The first 8 rows are patterns. Each new row is the sum of 2 different patterns, raised or lowered, with some noise. Before adding, each is slid sideways (what falls off one end comes back at the other), maybe read backwards, and multiplied by a number that may be negative. Names go in the order of the patterns.
Some rows, each with the names of its patterns after it:
[ -3 -22   7 -30 -27  24   1   2  24   3 -15 -30  22   8 -15   6  -1 -19
  18  -8  11  27 -22   6  24 -24 -18 -16   9 -23  24 -22]	X
[-23 -29 -15  -1 -27  28  28 -13 -29  19  -2 -12  27   3 -12   0  10  11
  20 -31  11   8   1  13   0   9  -1  -4  11   6 -28  30]	G
[ 14  28 -23  28 -21  17   2 -30   8 -13  28 -27 -20 -15  22 -15  21   6
  26 -14 -31 -21 -13 -19 -31  30 -16 -16   9 -15 -22  26]	N
[ -7  -1  -7 -23   4  31  -1  10 -24 -23  26  17   3  -9   9 -17  28  18
  28 -29   9 -30  18  29   3  10   2 -12  16  -6 -11 -23]	P
[-19 -18  26  -2 -14  24  -2  -9 -18   4 -19  10 -21   2  -1 -14 -15 -25
  15 -28 -18  -3  24 -17  29 -12   3 -28  24  29  -7   1]	Q
[-10 -26 -17  27   2 -15  -8  30  11  21 -10  -6 -13   3  11 -14  28 -14
  29 -25  -4   9 -23 -18  14  25   6  30 -19 -28 -14   3]	W
[ -5  22  31   7   2  26 -16   4  -3  13  11  -4 -25   9 -25  -5 -28  -2
   4  -9  21   5 -12  15  17 -10   0 -22   7  -8  -5  -4]	U
[-22   0 -12   7  -8   5  28   2  -4   4 -13  15  19 -26 -15  11  25 -24
  -1  26 -10  -4  25  18 -15  13 -19  13   8   7  15 -19]	H

New rows, each followed by the names of its patterns:
[-16  13  25   1  50  24  -5  21   3  10   3  -3  15  40 -12   5  20  30
  32  25  11   0 -23  35  12  28 -10  35  -7  22  15  17]	X P
[ 27   8  25  25  31   7  38  -8  -4  19  38  -7  43  42   6  29  14  31
  36  28  38  17 -19  37  21  35  13  14  45  44   8  21]	G H
[-31 -23 -34 -38  -9 -17 -15 -28 -34 -37 -20 -46 -25   1 -35  -7 -58 -32
  -3 -56 -45  -7 -31 -34  16 -23 -73 -41 -38 -60 -66 -21]	G W
[  4 -19 -28  -3  -1 -21 -15 -17 -22  20  12  -3 -32  -9 -26   0   5  -3
 -19  -1 -39  -6 -33 -15 -27 -23  -8 -14 -48   3  20  -8]	N P
[-32 -14 -16  -7 -55 -25 -13 -41 -29 -23 -32 -19 -30 -25 -17 -43 -25 -25
 -36 -35 -41 -41 -16 -25 -21 -28 -22 -19 -29  -5 -37 -24]	X G
[ 27  46   4   9  26  48  21   3  -1  39  16 -16  12   4  42   1  44  21
   4   1  -2  -2  -6  28  35 -19   6  31  -4   3  18 -38]	Q W
[ 32 -23  16  -2  32  -8  33  15 -15 -13  13 -22  -6   5  17  -7 -10  16
  -9   7   3  -8   8  15 -16  13  17 -18   6  13   7  16]	X Q
[ -9 -17  -8 -19 -50   5 -18 -41 -40 -15 -47   4 -25  14 -55 -34 -18 -35
 -20 -11 -52 -14 -34 -47 -31 -41 -26 -27  -8 -32  -4 -31]	Q U
[-23  -4 -32 -40  -7 -38 -23 -43   8 -31 -34   3   6 -40 -47 -20 -45  -5
  -2 -24 -26 -10  -6  -2 -42 -12  -1 -22 -48 -33 -44  -4]	W H
[ -3  31   9  13  44  25  -1 -16  12   0  -4  -6   4  18  12  30  24  26
 -16  53  24  -5 -22  10   5   7   5  29  -3  -4 -10  27]	X U
[  1  38  -5   8 -11 -11 -59  28 -10  19 -11  30  -7 -19 -23  -9  26  18
 -62 -15 -11 -23   1  15   9 -21  24 -43  27 -37  17   9]	Q W
[  9 -11   4 -22  -1  -4  48  13 -16  -2  18  10  -4   6   7   4   1  23
  15  37  -2   5   9   3   8  22   4  18  -9  -5  15  -6]	G H
[-57  -4  -6 -39 -36 -64 -12 -30 -33 -23   4 -20  10 -28 -31 -38  -2  -6
 -28 -41 -50 -17  -6  -4 -53 -14 -41 -18 -45 -12 -40 -25]	P Q
[ -3 -30 -10 -16 -37 -39 -31 -18 -46 -18 -30   1 -39  -3 -26 -27 -40 -16
   2 -21  -7 -35 -39 -10 -12 -36 -22 -30 -25 -38 -29 -41]	Q W
[ 34   0   1  -4  -1  -6   5  19 -18  20   0  -2 -12   2  19  -7   5  10
 -39   7  34   2  31  -1  -2 -35   7 -18  16 -16  -3  -6]	N P
[ 18 -16 -15  15   6  -5 -38 -29 -11 -22  -8  23 -13   9 -14   1 -18  25
 -20  20   8  26 -19 -13  12 -37 -17   7 -26  -6   1 -13]	X U
[  7  31   7  17  11  20  28  19  41 -31  15  62  18  16  45  56  18  36
 -11  42  22  16  30 -23 -16  47   1  51 -13   7  18  35]	P H
[23 13 49 35 30 27 10 15 17 26  2 10 29 31 19 16 18 59 25 35 34 27 37 32
 23 17 35  1 39 28 52 22]	P U
[  2  -6  13 -24   9 -17  13  -2  -7   1  12  38  22  -7  -3 -37  17  17
  18 -28   0   8   5   9  18   0 -11  22  -4  23  -1 -14]	P W
[ 13  -3 -10  31  15  -8 -12  16  -8  10 -28  17  31   5  24  -9  -8  17
  18  -6   3  23  -6  18  33  46 -13  14 -12  36  42  -6]	P W
[ 19 -14 -22  42 -11   5  -4  17  -3  13   1   2 -13  24  39 -24  49  42
  19  26  22  -9  -5  13  40  12  -5  11  -8  25  22  14]	X G
[-16   3 -18  16   0  -7   5  16   7  17  -3  28  -3  -9  18 -21  22  43
  -4   5  23 -45 -38  21  33  -8  14  10  -1   3  22  -8]	G U
[ 21  38 -10   4  28   5  -9  29  42  -7   9  17   3  -9  36 -14  23  22
  12  19   7   1  20   6  20  16  -5  37  21  17  15  -2]	G H
[  4 -66 -24 -19 -39 -19 -22 -50  10 -28 -51   6 -28 -61 -20   1 -18 -61
 -27 -30 -48  19   4 -40  -2 -34  -6 -67 -21 -23  -7  -5]	X H
[  8  14  27 -19  -4  24  42 -26  -5  37  -2  18  32  15 -10  19 -16   9
  10  12  29 -17 -12  12  -3  28   8  -3  37  -3  16  20]	P H
[-15 -46 -12 -45  19 -11 -18  10 -41 -37 -12  12  34 -29  -4 -11  31   3
 -40  13   5  34 -58 -33 -45   0  -6  32 -12  19   1 -63]	N W
[  7 -27 -27  -7 -30 -22   3 -38  -6 -32 -33 -37 -24  11 -11 -14 -15   4
 -32  -9 -22 -10 -35  10 -30   0  16 -11 -11 -11   3  -8]	G N
[-17  43  49  30  40  44 -13  75  45  44  71  69  36  -2  16   2  46 -12
  38  35  65  13  29  21  71  16  13  42 -22  44 -20  22]	N U
[ -2  -5 -29  12 -25  -3 -25  16 -40 -33 -20 -10   7  -1 -19  -5  -7 -20
   4  -6   5 -24   9 -19   3 -12 -11  13  18  13 -21  27]	Q U
[ 22  25 -14   7 -10  36  17  -4 -16  11  19  -5  16 -28  10 -29  23   2
  54 -15   8   2   6  -9  38  19  15  21  18   3  31  15]	P Q
[26 15  7 42 17 17 51 33 24 19 26 40 13 42 41 13 32 38 35 31 30 37 32 -1
 28 28 28 19 39 19 43 20]	X H
[-52  -4 -53 -32 -19 -48 -53 -54 -36 -17 -14 -64 -51 -27   5 -19 -13 -48
 -65 -31 -26 -44   5 -54   0 -38 -13 -15 -47 -36   3 -12]	P W
[43  2 40 16  9 51 14 40 31 19 40 50 -2 18  5 29 -6 52 22 34 14 38 18 -9
 50 32 23 50 39  3 -4 28]	X N
[  7  24  32  24  10   6  31  54   7  19  28  15  17   5  23   9  18  31
  61  15  35  25 -11  44   0  14  23  17  35  48  35  30]	W U
[-35 -16   2   0   0  -3  -4   6  -3 -30  16  -1 -28 -22 -13 -19  19   2
  22 -40  -5 -29   2 -12  -1 -14 -18 -32   6   5 -21   7]	G P
[ 29 -11  10  -1  37  13  33   5  -9  10  38   4  21   1  25  38  35   4
  29  29  25  38   7  -1  -9  60  41  11  30  36   4  35]	G P
[-19   8   6  18  29   6 -20  23  19  -4  10  10   4  37  -7  15  25   7
  42  40 -28  11  -9  49  29  36  12   4 -12  20  14  33]	X P
[-79  -9 -10 -35 -17 -58 -41   6 -10 -35  -4 -24 -17 -48 -49 -45 -28 -26
  -5 -50 -54 -45 -43 -20 -41 -68 -45 -31 -18  -9 -13 -40]	P Q
[-18  -9 -30  21 -42 -17  -4 -36 -37 -13 -15  45 -42  41 -59 -13 -35 -25
 -15 -16  13 -54 -56  -6  31 -35   9 -34  10  -5 -34 -33]	N P
[-33 -45 -37  15 -26  16 -44 -28 -48 -11 -30 -49  24 -29  11 -24 -20 -23
 -60 -21  -4  -7 -10   7 -50 -32 -37 -10 -10 -58 -30  22]	X W
[-27 -27 -21 -26  -9  -7 -22 -15  14 -57  -6 -42 -24 -39 -14  -3  -9  -4
 -36 -11 -42  -4 -15 -27 -31  -5  -8  -3 -21  -4  23   2]	W U
[-45 -42 -31 -39 -45 -35 -40 -23 -22 -45  -9 -10  -3 -18 -34 -40 -63  -2
  -2 -23 -39 -18 -52 -30 -11 -12 -51 -50 -34 -12 -17 -32]	G P
[-20 -24 -13 -18 -26 -26 -12 -28 -28 -43 -25  12 -27  -6 -46 -50   0  -4
 -32 -26  -2 -46  -8   1  14 -51 -24 -35  -9   0 -18 -30]	P H
[ -4  30 -11  27 -34  20 -10  16  13   0  22 -28   4 -36   4   3  11 -12
  14  32  21 -15  30  35  27 -10  13 -11 -20  15  12   3]	N W
[-20  -2  -8 -23  -1   2 -22 -20   9   7  15 -38  10 -15   2   1   0  -6
   4  -1 -12  -4 -33   0 -27 -22  -6 -20 -33  18  10 -18]	X G
[ 25  25 -14  40  20 -12  24  -4   6  22  -3  30  42 -27  -6   9  26  23
   7  42 -25 -33  19  -6  -7 -11  46 -27  15   4   5 -24]	X H
[ -3  31  11  -2  -2  13   2 -19 -30 -19  -3 -20  12   4   3  -2  -1  -1
  24 -10  17  16  22   9 -13  -2 -18   2  -1 -14  -4  -3]	U H
[ 27  27  53  33  23  33   5 -13  41  38  59  25  34  18  39  20  33  13
  31  12   5  35  18   0  36  61  27  10  37   5  50  24]	X G
[-24  14  27  21  42   7 -15 -38   9  -8   4 -14  20 -25  21  41 -10  -5
   7  20  54   1  35   1  48  24  -6   5  12  32 -18  -7]	N P
[13 49 62 29 16 37 44 49  6 33 59 38  5 25  7 48 46 25 22 30 55 -5 40 24
 44 31 39 58 36 28  0 32]	W H
[-12 -44   1 -43 -44 -67 -24 -55 -68   7 -27 -22 -11 -30 -36 -39 -11  -3
 -39  -4 -27 -47  -4 -48 -20  10 -59 -31   3 -52 -28 -45]	X U
[ 38 -48 -27  -1  26  -7  16 -10 -37 -51  32 -26  28 -35 -14 -20  -4 -13
  -1 -34  21  14   6  26   9   0  36 -18 -31   6 -20  29]	X P
[  9  10  21  13  21   6  32  42  53  27  58  -8  21  33  33  -6  24  24
  13  -3  29  15 -12  -6  10  46  15  20  13  28  20  21]	G U
[ 16  61  16   3  19   7   5  19  21  41  11  14  41  19  13  25  42  23
  -5  27  18   3  44  44  19  46   1  63 -22  18   0  34]	X G
[-26  -5 -23 -26 -43   1 -33   4 -31 -16 -36 -24 -32 -41 -20 -12 -48 -41
 -29 -19 -20  -1  -4 -38 -27 -23 -13 -42  -5 -25   3 -17]	Q W
[  6  -7  14 -38 -25 -23  -6   8  -4 -22 -11 -11 -19 -14 -15 -14 -17  -4
 -22 -13 -11   0  -6   0 -12 -32  14   4 -11 -31   0 -36]	P Q
[-20  16 -42 -14 -31 -41 -48  12 -48 -28 -31 -46 -58 -16  14 -23  -4 -48
  -6 -17 -32 -38   4 -16  -7 -39 -28   1 -36  -4 -38 -15]	N P
[  9 -11   0  23   4  14 -11  15  -6   5  31  16  -3  18  16  20   9  -3
  24   7   9  23  24   1  -2  10  17  17   8  30   4  21]	G Q
[ 15  -4 -50 -30 -24  12 -30  10   4 -24 -18 -17  22  18   2  -5   1   6
   4   8  -7  40 -16  -4 -22 -13  27   0 -40  -6  16  11]	P W
[-26  -8 -23  11 -13  19 -23 -34 -22   7 -32 -31 -38 -16 -32 -53 -43   8
  -9   4  -2 -34 -24 -10 -14 -46  -1 -23   4 -39  -2 -19]	W U
[ -1 -22 -12  43  18  34   1 -24  32   6  16  46  17  12  19  25  12  17
  -1  31   1   4  24  -4  35  48 -14   3   8  -1   0   5]	P U
[12 13 29  6  4 63 40 34  2 57 27  7 12 45 20 51  8 25 44  6 49 -2 38 49
 52 16 25 24 22  9 61 21]	N H
[ 21 -11  37  32  -2  28   1  33  -4 -18   4  26   2  34   2   8  27  12
  -6 -14  23   0   5  14  10  -4  -9  16  15  35  15  -5]	N H
[-11   4 -23   1  23  19 -10   1  23 -36  10 -16  22  20 -11  23  20 -17
  -9  14 -25  32  27  22  -2   1  29  24 -23  11  12   3]	W H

#### [WHAT YOU NEED TO DO]
Show the lines of the data that hold the word "rows".

#### [ANSWER TO THIS EXERCISE]
The first 8 rows are patterns. Each new row is the sum of 2 different patterns, raised or lowered, with some noise. Before adding, each is slid sideways (what falls off one end comes back at the other), maybe read backwards, and multiplied by a number that may be negative. Names go in the order of the patterns.
Some rows, each with the names of its patterns after it:
New rows, each followed by the names of its patterns:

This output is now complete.